▶ [Task requirements] Write out the data exactly, keeping every line.
** Provided records follows **
Each row of a before or after table is a point. The points were changed in one or more steps. Then noise was added and the rows were shuffled. The steps act on how far a point lies along the listed directions, d1 being the first. What was done? A step turns or swaps two directions, mirrors them in a line or flattens them onto one, adds a multiple of one to another, or multiplies one. Angles are multiples of 10 degrees, from the lower direction toward the higher: turns from -170 to 170, lines from 10 to 170 but not 90. Use the fewest steps. Two steps may share a direction if one is a turn and the other turns, adds or multiplies; they go together, in the order done. Otherwise the lowest direction goes first.

Directions:
(1):  .59 -.10
(2): .10 .59
Before (10 x 2)
0:  .36 -.14
1:  .35 -.15
2: -.21 -.10
3: -.29  .09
** End of Provided records **
▶ [Answer section]
Each row of a before or after table is a point. The points were changed in one or more steps. Then noise was added and the rows were shuffled. The steps act on how far a point lies along the listed directions, d1 being the first. What was done? A step turns or swaps two directions, mirrors them in a line or flattens them onto one, adds a multiple of one to another, or multiplies one. Angles are multiples of 10 degrees, from the lower direction toward the higher: turns from -170 to 170, lines from 10 to 170 but not 90. Use the fewest steps. Two steps may share a direction if one is a turn and the other turns, adds or multiplies; they go together, in the order done. Otherwise the lowest direction goes first.

Directions:
(1):  .59 -.10
(2): .10 .59
Before (10 x 2)
0:  .36 -.14
1:  .35 -.15
2: -.21 -.10
3: -.29  .09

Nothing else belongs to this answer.